» **Exercise prompt**:
Locate, in the data below, the line that contains "7 -38 8 3 19" and the line that contains "1 -43 43 5 -30"; reproduce exactly those two lines and every line between them, nothing more.

» **Records for this task**:

Each row is followed by its class.
-7 -14 15 1 0 -5 15 -5 36 13 -11 -2 3 -3 -29 15 3 -3 -43 -16 -3 -5 3 -4 -17 -1 17 -8 -7 -1 -29 4 -36 11 | geri
5 21 43 6 20 -25 0 -8 29 15 -39 15 22 -16 29 -27 0 0 5 -1 -17 -22 -21 42 -4 -33 1 -25 -25 5 29 -9 29 18 | Pizu
4 -7 47 7 7 -21 7 1 34 23 -19 13 -1 -7 2 -26 0 -9 -2 -12 -6 -11 -28 28 -12 -14 -1 -10 -5 22 0 -7 -8 1 | Pizu
11 -14 -4 -5 -5 22 2 23 -16 29 16 -11 -13 47 -13 31 8 -15 -7 11 17 19 21 -12 -7 26 -20 7 10 18 -2 -1 -10 -22 | Pizu
5 31 -18 -6 19 36 18 25 1 -13 4 -21 -11 -11 -10 2 5 5 -14 7 -9 0 20 16 -8 -3 -7 6 -33 -4 3 -29 -24 -12 | dugu
-2 -46 -2 -11 -11 20 8 5 24 8 19 -29 -24 45 -66 34 -18 7 -46 -9 17 19 18 -33 -12 66 18 41 -17 -15 -32 -15 -38 -21 | dugu
-12 -3 16 2 1 -31 2 -20 41 4 -23 17 14 -4 -13 -6 6 -1 -14 -4 -9 -19 -16 22 -5 -19 18 -15 -6 5 -4 5 -4 24 | geri
-30 -38 6 -12 -11 31 15 -5 -23 -60 22 -21 4 12 -28 11 -33 36 -26 -6 -24 11 8 5 11 114 -2 20 -25 -30 2 -45 -45 -11 | Gesup
12 -19 53 10 -39 -56 -15 -10 78 31 -30 12 5 9 -28 -15 -11 -2 -17 6 5 1 2 -3 -48 -29 6 12 6 18 0 11 28 21 | vodof
-8 3 5 2 3 -24 15 7 -18 7 4 22 6 20 14 -14 21 -19 31 4 -3 -23 7 23 15 5 -8 6 7 11 21 -14 5 8 | Gesup
-5 -43 33 -5 -41 -16 -12 -10 20 8 -2 -11 10 12 -33 2 -16 0 -36 -50 6 -1 -18 -35 12 11 29 13 13 19 -27 61 -39 -11 | mot
1 -27 11 -1 11 -1 20 33 -52 12 28 1 -7 -8 29 3 23 7 -4 -29 14 -15 43 -16 34 17 2 27 7 6 -32 5 -49 -10 | Gesup
-5 -17 -5 2 3 16 10 7 -9 8 19 -12 -37 13 -12 22 4 -9 -20 -9 -2 6 -4 20 -6 56 12 24 -7 21 -8 -21 -32 -22 | Daf
-14 -45 5 -14 -44 23 -6 -11 -11 -30 5 -14 3 32 -58 -15 -37 19 -29 9 -9 14 -29 -38 24 60 -12 4 -17 -11 9 -1 -22 -14 | dugu
1 -1 -5 -5 18 40 28 25 -61 -47 3 3 18 7 42 -25 -1 20 7 26 -8 -8 55 5 37 12 -21 2 11 -8 2 -17 4 0 | mot
2 -37 -3 2 15 24 25 23 -41 -10 33 -13 -21 26 -1 -7 -2 23 -9 9 -3 11 31 4 18 80 -16 25 -6 -5 -4 -30 -33 -26 | vodof
11 -35 -16 -2 16 32 11 22 -40 13 18 -12 -5 14 13 -8 1 3 9 6 23 -4 49 -13 39 28 -6 19 -2 13 -24 4 -7 -21 | Fes
2 5 14 0 -21 -13 1 16 -29 4 8 28 11 9 27 -16 9 0 14 -6 -3 -16 -22 -9 35 -13 -8 -15 -2 2 21 22 -14 14 | Gesup
21 -35 9 5 -15 -42 -12 16 -12 37 -3 3 -6 -1 15 -15 33 -6 18 -22 29 -13 26 -22 10 -34 -16 19 43 29 -14 46 14 -10 | vodof
7 -61 31 3 -26 -27 -27 -1 7 41 11 -1 -4 13 -17 -1 -12 -13 0 -29 25 -17 -16 -54 26 -8 18 11 13 23 -17 68 -42 -28 | Fes
20 -29 18 -3 -13 16 -13 16 12 24 16 -11 -13 21 -33 29 -10 -1 -25 -18 17 23 12 -26 -19 26 5 25 16 15 -30 -2 -24 -19 | Pizu
-4 -4 24 -6 6 -18 15 12 -14 9 -2 21 14 2 22 -17 27 -3 16 -12 -2 -31 7 15 21 -8 -8 4 -2 7 11 11 -19 5 | Gesup
-17 49 36 6 -2 19 29 -22 39 -65 -54 14 56 4 16 -67 -44 5 -9 47 -60 -13 14 55 -16 -20 -7 -35 -45 -14 52 -42 48 30 | mot
-19 -14 16 3 -7 -32 4 -13 23 4 -21 21 11 37 -16 -3 16 -18 7 9 -3 -19 -5 14 -1 -5 -11 -8 13 0 2 -7 9 20 | geri
11 2 15 2 -6 -15 3 15 29 31 -10 -10 -10 -8 -24 -4 5 -11 -16 -4 16 -7 0 -8 -9 -26 6 12 -12 13 -20 -3 -10 1 | dugu
-13 -12 3 -7 5 28 35 3 12 -32 7 -14 0 2 -17 2 -11 10 -43 -7 -17 5 14 28 -1 51 20 22 -15 -5 -12 -31 -29 -6 | mot
11 -23 5 -7 22 39 5 10 -57 2 27 -4 -16 7 3 8 6 0 3 -13 5 5 9 -11 22 66 -3 26 20 -10 -27 -18 -29 -15 | pufe
-5 -19 -13 1 8 9 18 2 -16 -6 15 10 -3 43 -16 7 6 -7 -5 26 9 -1 34 -9 13 37 -12 10 22 -17 -18 -27 -7 -1 | geri
13 -42 12 -8 -30 -6 -24 9 -28 26 11 5 -2 31 -7 18 8 -22 13 -32 20 -1 -43 -36 21 33 -1 -1 34 11 5 39 -13 4 | pufe
7 13 26 1 -4 2 11 9 2 -5 -12 9 24 -8 7 -25 -14 2 -12 3 -13 -10 -41 11 17 -18 8 -33 -14 15 10 19 -17 19 | mot
19 14 17 5 4 -25 -12 11 4 32 -25 15 24 -33 51 -26 8 -20 27 5 8 -37 -39 5 26 -94 -1 -47 -21 29 24 53 14 5 | Fes
-4 -27 8 -4 0 15 -13 10 -31 6 20 -23 -16 -1 -1 15 -23 34 -36 -22 0 5 -35 -11 26 55 21 -4 -27 11 -23 21 -61 -14 | Daf
16 23 -8 22 18 -49 12 35 -40 78 -1 42 -12 17 51 -7 80 -62 51 8 36 -32 15 9 35 -105 -20 -10 45 54 -29 23 21 18 | geri
0 -41 28 -7 -4 0 -25 4 10 14 19 3 -13 -1 -9 31 12 0 -17 -41 -1 -5 -31 -2 -5 51 13 24 24 -4 -20 13 -45 3 | pufe
12 37 18 16 0 -53 -3 20 1 62 -17 25 3 -11 36 13 46 -42 26 -17 13 -25 7 7 -8 -96 5 -4 11 37 -9 23 21 26 | Gesup
-16 -1 6 4 -22 -13 -19 -5 -19 -6 -2 34 16 68 -8 -10 19 -19 28 27 -6 -12 8 0 26 7 -43 2 32 -5 7 -12 23 16 | geri
-5 2 14 -2 -1 4 2 -5 -12 -11 7 -11 -7 -17 -2 -25 -17 10 -13 -9 -14 -7 -34 0 26 14 0 -18 -37 0 4 12 -39 -17 | dugu
0 -58 1 -12 -37 20 -3 10 -23 -17 16 -16 20 51 -36 -4 -29 8 -9 -13 14 9 -7 -41 34 56 6 2 18 20 -3 42 -30 -15 | mot
4 7 31 -11 -4 4 12 -9 12 -7 -26 12 17 -16 24 -24 8 -18 3 -1 -12 -16 -15 32 -6 -4 -3 -10 -11 1 28 -8 16 11 | pufe
-13 -21 7 -10 -39 16 -15 -20 -3 -31 -10 -2 24 17 -3 -34 -44 22 -1 39 -11 0 0 -15 32 19 -11 -17 -26 -2 38 24 12 -14 | Fes
-10 -42 2 -5 -65 -16 -30 -4 -31 3 7 20 21 81 -9 2 -2 -7 26 -10 9 -2 12 -52 37 24 -19 2 30 9 24 61 14 2 | Gesup
7 -38 8 3 19 -5 11 7 33 38 19 -48 -20 -9 -47 34 -2 11 -51 -45 7 12 1 3 -26 46 33 37 -27 12 -48 1 -64 -39 | vodof
3 10 10 9 -16 -10 11 4 -12 14 -17 30 18 39 9 -35 25 -41 31 17 -2 -15 6 18 20 -36 -21 0 29 40 12 11 41 11 | mot
12 -43 -30 1 21 -12 6 25 -57 51 42 2 -53 39 -4 27 58 -35 33 -35 41 -13 -5 -19 46 15 -6 32 36 29 -29 28 -31 -33 | dugu
15 -14 -11 7 -5 -7 -2 24 -34 24 5 23 -1 37 31 -25 16 -24 43 41 28 -20 47 -23 34 -26 -33 7 40 11 8 12 35 -2 | Fes
-14 -1 9 1 -2 14 7 -4 -1 -34 4 6 6 21 -9 16 -12 11 -8 -10 -27 0 18 16 -6 63 2 17 -17 -29 15 -44 -5 14 | Gesup
24 -29 3 1 17 5 -8 33 -19 55 40 -12 -36 0 -2 56 29 -26 -1 -33 32 5 -5 -16 -4 32 22 30 31 24 -43 13 -51 -13 | pufe
10 20 23 8 18 -11 18 24 16 37 -13 -10 -29 -35 22 14 12 -15 -21 -15 4 -10 -14 26 -34 -38 21 -15 -23 39 -19 1 -35 8 | Daf
4 -4 17 2 -4 -3 1 15 -28 14 13 -1 3 0 13 -15 1 -1 6 -23 4 -10 -40 -3 45 -11 13 -15 -5 37 -12 54 -50 -17 | mot
-9 27 30 0 17 -39 14 -14 36 15 -44 -4 -5 -48 21 -20 0 6 -17 -1 -13 -27 -28 52 -27 -47 32 -22 -38 29 15 1 0 17 | Daf
1 -43 43 5 -30 -39 5 -7 22 12 -36 -1 19 11 0 -40 -5 4 -7 5 4 -12 27 -14 -6 -9 -23 0 7 6 6 22 28 2 | vodof
2 10 -9 13 22 12 17 26 -2 -8 -2 -25 -3 18 -7 0 -13 12 -3 12 -19 10 14 21 -21 24 -11 0 -26 -6 9 -46 -4 -1 | vodof
2 -20 15 -13 -21 24 2 3 33 -11 -15 -17 9 29 -35 14 -30 13 -36 6 -3 22 18 -13 -35 24 1 2 -11 -2 9 -13 -1 -6 | Pizu
-2 28 -23 4 13 50 1 33 -37 -30 -2 -16 11 -1 30 -6 -12 18 16 53 -12 0 28 16 24 2 -40 -11 -29 -13 15 -42 14 -4 | Fes
15 -53 5 -1 1 -8 -13 25 -35 35 22 1 -1 28 14 -11 9 -11 27 -1 39 -20 48 -36 40 8 -10 25 33 24 -23 34 -11 -19 | Fes
9 -1 29 3 29 -13 8 10 43 37 -5 -31 -27 -66 -22 21 10 8 -34 -38 10 -13 -18 14 -22 -15 33 12 -39 21 -43 7 -64 -12 | dugu
-9 19 19 -9 27 35 11 1 -11 -29 -3 -11 4 -41 22 1 -3 18 -24 -10 -33 0 -20 53 -3 54 -2 1 -33 -24 -3 -54 -20 15 | pufe
-15 -41 15 -15 -18 20 13 -20 42 -33 -21 -43 -1 0 -44 -17 -52 40 -58 -20 -6 6 32 -6 -27 74 28 21 -24 -12 -13 -7 -27 -19 | Daf
-6 -26 -22 -2 30 25 21 33 -66 -12 53 2 -31 47 -6 37 15 1 23 -18 1 -2 18 -5 21 83 0 32 15 -11 -4 -37 -57 -12 | Gesup
16 -8 40 13 13 -44 12 6 12 40 -22 7 -8 -23 12 -30 24 0 4 -3 10 -18 12 13 -6 -27 -10 16 8 13 -14 -4 10 4 | vodof
18 19 4 -3 22 9 18 18 -23 7 0 10 -14 -26 23 -13 19 -3 8 2 4 -15 -41 16 27 -26 -5 -23 -35 6 12 -4 -14 3 | dugu
6 -15 18 5 -31 -9 -10 16 -39 12 9 15 15 33 1 -6 2 -24 13 4 7 -5 -20 -24 36 -8 -11 -6 29 31 1 28 -3 6 | mot
11 30 -3 17 27 -2 13 13 4 18 8 32 -5 11 18 -5 33 -25 22 3 -4 -18 -10 45 17 -12 2 -8 -5 15 0 -25 -1 18 | geri
24 -29 25 4 8 -7 13 24 -19 62 12 8 -19 7 13 -11 28 -17 -4 -22 33 -3 17 -14 23 -7 -4 17 22 35 -35 24 -20 -22 | Pizu
17 -30 32 -4 -11 -11 -7 8 -3 39 1 9 -14 16 -11 16 6 -30 6 -34 18 -3 -55 -23 -3 5 20 -4 14 18 -7 25 -27 7 | pufe
-25 9 14 -3 -37 18 3 -31 12 -63 -39 3 43 7 -20 -36 -39 17 -11 31 -35 1 -34 6 15 -2 -16 -42 -39 -19 32 -18 17 6 | geri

» **Task solution**:
7 -38 8 3 19 -5 11 7 33 38 19 -48 -20 -9 -47 34 -2 11 -51 -45 7 12 1 3 -26 46 33 37 -27 12 -48 1 -64 -39 | vodof
3 10 10 9 -16 -10 11 4 -12 14 -17 30 18 39 9 -35 25 -41 31 17 -2 -15 6 18 20 -36 -21 0 29 40 12 11 41 11 | mot
12 -43 -30 1 21 -12 6 25 -57 51 42 2 -53 39 -4 27 58 -35 33 -35 41 -13 -5 -19 46 15 -6 32 36 29 -29 28 -31 -33 | dugu
15 -14 -11 7 -5 -7 -2 24 -34 24 5 23 -1 37 31 -25 16 -24 43 41 28 -20 47 -23 34 -26 -33 7 40 11 8 12 35 -2 | Fes
-14 -1 9 1 -2 14 7 -4 -1 -34 4 6 6 21 -9 16 -12 11 -8 -10 -27 0 18 16 -6 63 2 17 -17 -29 15 -44 -5 14 | Gesup
24 -29 3 1 17 5 -8 33 -19 55 40 -12 -36 0 -2 56 29 -26 -1 -33 32 5 -5 -16 -4 32 22 30 31 24 -43 13 -51 -13 | pufe
10 20 23 8 18 -11 18 24 16 37 -13 -10 -29 -35 22 14 12 -15 -21 -15 4 -10 -14 26 -34 -38 21 -15 -23 39 -19 1 -35 8 | Daf
4 -4 17 2 -4 -3 1 15 -28 14 13 -1 3 0 13 -15 1 -1 6 -23 4 -10 -40 -3 45 -11 13 -15 -5 37 -12 54 -50 -17 | mot
-9 27 30 0 17 -39 14 -14 36 15 -44 -4 -5 -48 21 -20 0 6 -17 -1 -13 -27 -28 52 -27 -47 32 -22 -38 29 15 1 0 17 | Daf
1 -43 43 5 -30 -39 5 -7 22 12 -36 -1 19 11 0 -40 -5 4 -7 5 4 -12 27 -14 -6 -9 -23 0 7 6 6 22 28 2 | vodof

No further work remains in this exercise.